»»

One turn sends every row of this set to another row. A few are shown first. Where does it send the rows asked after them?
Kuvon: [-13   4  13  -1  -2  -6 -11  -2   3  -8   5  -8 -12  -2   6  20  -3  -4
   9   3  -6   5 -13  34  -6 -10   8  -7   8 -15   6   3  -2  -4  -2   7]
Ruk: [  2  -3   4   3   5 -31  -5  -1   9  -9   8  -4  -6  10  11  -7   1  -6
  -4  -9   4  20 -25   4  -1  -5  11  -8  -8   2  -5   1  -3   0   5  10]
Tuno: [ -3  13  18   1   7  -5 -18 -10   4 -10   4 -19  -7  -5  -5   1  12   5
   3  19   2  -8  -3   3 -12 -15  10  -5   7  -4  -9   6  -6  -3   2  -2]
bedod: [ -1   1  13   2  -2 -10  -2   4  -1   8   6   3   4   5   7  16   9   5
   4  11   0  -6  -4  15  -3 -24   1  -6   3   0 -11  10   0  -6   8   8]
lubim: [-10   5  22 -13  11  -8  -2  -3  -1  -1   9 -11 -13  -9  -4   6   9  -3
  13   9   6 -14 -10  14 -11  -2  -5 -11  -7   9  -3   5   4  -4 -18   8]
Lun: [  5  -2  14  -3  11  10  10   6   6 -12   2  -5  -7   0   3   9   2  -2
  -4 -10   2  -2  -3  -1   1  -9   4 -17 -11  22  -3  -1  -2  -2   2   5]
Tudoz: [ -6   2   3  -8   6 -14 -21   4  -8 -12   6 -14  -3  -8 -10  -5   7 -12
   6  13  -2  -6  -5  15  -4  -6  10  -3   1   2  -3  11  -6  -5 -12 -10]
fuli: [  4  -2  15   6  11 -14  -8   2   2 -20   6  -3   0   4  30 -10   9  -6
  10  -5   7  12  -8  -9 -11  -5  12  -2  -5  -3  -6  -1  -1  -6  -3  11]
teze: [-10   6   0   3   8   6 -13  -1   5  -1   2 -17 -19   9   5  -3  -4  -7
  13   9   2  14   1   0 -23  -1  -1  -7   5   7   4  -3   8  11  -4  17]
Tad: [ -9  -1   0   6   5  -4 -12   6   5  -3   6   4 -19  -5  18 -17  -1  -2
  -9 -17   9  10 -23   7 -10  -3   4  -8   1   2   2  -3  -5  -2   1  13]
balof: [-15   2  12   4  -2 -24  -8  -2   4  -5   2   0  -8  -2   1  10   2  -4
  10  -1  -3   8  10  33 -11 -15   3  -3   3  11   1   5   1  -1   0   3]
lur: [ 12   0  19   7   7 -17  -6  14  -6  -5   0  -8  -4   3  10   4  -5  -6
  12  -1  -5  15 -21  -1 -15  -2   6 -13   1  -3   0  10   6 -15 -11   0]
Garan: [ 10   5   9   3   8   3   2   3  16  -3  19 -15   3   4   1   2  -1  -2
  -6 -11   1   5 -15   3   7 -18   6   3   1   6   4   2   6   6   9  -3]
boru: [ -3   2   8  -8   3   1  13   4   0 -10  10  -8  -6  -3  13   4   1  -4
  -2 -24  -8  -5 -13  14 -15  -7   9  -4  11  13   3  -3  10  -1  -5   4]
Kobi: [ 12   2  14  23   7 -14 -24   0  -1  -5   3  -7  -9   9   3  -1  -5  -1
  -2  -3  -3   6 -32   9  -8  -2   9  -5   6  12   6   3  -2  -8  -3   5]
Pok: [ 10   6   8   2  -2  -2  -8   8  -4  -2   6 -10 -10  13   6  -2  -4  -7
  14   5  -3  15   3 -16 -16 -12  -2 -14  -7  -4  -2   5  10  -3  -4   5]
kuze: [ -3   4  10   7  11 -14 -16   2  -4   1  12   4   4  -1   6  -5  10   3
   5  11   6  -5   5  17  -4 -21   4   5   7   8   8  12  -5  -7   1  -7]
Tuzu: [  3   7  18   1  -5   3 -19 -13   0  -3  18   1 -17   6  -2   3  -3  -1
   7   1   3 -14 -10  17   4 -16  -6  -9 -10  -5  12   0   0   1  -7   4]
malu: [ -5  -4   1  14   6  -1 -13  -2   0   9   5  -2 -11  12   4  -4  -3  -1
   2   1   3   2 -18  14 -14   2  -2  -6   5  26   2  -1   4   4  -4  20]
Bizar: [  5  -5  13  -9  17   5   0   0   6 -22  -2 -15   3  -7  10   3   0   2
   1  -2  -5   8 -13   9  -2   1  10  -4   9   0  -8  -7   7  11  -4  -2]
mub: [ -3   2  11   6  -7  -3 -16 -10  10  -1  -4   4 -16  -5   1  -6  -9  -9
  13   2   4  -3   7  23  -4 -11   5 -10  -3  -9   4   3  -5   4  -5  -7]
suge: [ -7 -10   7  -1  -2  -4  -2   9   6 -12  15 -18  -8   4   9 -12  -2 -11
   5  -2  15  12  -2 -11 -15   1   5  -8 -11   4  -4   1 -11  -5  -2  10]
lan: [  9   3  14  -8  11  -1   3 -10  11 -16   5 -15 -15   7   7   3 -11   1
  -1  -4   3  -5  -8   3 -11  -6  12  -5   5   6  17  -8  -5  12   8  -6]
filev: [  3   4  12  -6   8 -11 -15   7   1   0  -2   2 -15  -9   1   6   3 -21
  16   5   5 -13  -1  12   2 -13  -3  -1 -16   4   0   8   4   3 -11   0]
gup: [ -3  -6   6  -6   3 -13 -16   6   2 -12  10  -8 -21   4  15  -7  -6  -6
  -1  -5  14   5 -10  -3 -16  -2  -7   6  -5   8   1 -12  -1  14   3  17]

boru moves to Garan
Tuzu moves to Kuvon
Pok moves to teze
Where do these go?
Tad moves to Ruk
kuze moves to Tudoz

««
»»

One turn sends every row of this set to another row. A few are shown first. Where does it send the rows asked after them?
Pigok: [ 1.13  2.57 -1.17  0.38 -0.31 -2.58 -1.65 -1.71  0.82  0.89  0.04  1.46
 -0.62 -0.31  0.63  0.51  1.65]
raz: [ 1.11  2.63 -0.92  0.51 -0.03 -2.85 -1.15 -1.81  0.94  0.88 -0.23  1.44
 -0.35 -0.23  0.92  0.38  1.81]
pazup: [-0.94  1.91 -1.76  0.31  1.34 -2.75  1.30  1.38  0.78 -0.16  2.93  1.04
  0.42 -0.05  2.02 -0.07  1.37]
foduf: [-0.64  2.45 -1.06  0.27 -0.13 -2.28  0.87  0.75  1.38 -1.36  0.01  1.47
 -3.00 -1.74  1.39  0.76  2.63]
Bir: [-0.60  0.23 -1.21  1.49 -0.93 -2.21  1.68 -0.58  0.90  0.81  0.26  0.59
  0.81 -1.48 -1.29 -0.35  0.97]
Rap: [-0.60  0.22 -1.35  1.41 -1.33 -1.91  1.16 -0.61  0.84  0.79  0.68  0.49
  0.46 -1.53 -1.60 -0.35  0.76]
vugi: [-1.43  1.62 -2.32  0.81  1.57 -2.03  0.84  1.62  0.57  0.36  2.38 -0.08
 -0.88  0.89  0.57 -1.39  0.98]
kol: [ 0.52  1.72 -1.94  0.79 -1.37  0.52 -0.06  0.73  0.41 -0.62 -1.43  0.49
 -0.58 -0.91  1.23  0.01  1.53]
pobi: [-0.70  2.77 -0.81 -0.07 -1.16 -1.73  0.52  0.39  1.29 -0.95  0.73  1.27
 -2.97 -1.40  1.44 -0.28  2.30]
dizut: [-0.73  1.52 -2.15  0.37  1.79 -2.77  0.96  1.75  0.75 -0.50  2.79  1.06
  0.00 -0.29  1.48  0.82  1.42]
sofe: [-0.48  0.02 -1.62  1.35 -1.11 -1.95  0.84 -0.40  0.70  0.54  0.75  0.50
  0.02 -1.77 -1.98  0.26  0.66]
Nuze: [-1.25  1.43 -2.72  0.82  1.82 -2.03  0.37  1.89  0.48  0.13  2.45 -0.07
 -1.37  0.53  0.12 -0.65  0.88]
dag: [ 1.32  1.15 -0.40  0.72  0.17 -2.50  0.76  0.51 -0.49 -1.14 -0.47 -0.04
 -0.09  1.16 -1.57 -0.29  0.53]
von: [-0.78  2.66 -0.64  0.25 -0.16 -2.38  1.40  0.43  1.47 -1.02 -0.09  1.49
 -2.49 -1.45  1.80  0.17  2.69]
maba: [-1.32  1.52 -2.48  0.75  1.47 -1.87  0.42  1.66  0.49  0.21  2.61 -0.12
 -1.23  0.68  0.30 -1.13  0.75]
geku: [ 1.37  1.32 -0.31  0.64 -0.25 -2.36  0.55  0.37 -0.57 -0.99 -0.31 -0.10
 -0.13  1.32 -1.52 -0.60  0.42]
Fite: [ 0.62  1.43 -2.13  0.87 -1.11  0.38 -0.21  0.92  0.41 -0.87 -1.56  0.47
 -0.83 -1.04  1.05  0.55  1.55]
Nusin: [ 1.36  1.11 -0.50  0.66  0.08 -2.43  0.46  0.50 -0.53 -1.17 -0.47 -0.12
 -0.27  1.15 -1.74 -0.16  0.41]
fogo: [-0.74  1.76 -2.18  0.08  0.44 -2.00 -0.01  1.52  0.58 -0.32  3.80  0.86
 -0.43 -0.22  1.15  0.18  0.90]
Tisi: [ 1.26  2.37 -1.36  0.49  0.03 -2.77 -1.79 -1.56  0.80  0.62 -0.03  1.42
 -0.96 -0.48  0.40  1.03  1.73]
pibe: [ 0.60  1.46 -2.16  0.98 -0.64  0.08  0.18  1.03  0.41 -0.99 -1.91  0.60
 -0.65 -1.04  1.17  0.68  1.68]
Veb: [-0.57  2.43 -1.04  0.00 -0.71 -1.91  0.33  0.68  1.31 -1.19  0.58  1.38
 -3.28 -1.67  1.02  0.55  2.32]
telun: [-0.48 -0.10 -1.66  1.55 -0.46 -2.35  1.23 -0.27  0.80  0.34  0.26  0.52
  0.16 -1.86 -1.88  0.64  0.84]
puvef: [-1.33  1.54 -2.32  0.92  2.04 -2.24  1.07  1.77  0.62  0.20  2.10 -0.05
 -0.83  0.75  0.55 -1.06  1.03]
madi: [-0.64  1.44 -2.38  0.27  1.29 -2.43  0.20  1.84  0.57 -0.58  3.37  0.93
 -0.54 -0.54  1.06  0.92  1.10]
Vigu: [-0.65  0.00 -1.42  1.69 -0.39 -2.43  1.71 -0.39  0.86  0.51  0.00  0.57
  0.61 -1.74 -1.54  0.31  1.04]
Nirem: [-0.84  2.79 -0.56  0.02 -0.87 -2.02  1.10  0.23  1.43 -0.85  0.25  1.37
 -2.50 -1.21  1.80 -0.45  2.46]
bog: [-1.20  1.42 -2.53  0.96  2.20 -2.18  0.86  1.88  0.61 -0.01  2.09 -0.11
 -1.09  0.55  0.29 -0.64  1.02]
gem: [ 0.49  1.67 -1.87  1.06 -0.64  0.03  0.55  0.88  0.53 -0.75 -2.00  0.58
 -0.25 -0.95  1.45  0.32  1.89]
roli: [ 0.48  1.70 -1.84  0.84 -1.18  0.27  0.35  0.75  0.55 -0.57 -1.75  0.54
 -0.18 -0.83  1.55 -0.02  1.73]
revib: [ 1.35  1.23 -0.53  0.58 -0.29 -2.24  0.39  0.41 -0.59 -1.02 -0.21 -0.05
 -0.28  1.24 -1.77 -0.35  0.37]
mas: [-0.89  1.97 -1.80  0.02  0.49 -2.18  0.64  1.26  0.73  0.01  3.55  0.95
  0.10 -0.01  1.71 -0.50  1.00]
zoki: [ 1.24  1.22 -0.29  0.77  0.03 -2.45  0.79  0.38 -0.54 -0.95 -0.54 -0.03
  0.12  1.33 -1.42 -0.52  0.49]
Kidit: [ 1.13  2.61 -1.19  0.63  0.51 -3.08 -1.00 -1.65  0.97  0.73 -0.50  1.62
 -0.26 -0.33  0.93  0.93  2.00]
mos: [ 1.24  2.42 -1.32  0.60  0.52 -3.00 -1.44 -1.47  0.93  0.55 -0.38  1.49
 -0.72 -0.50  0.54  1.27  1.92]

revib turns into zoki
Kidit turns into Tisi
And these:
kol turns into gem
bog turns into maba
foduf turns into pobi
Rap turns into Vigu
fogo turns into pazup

««

◆ **TASK PROMPT**:
Search the records line by line for the word "Kuvon" and copy every line where it appears.

◆ **ANSWER BOX**:
Kuvon: [-13   4  13  -1  -2  -6 -11  -2   3  -8   5  -8 -12  -2   6  20  -3  -4
Tuzu moves to Kuvon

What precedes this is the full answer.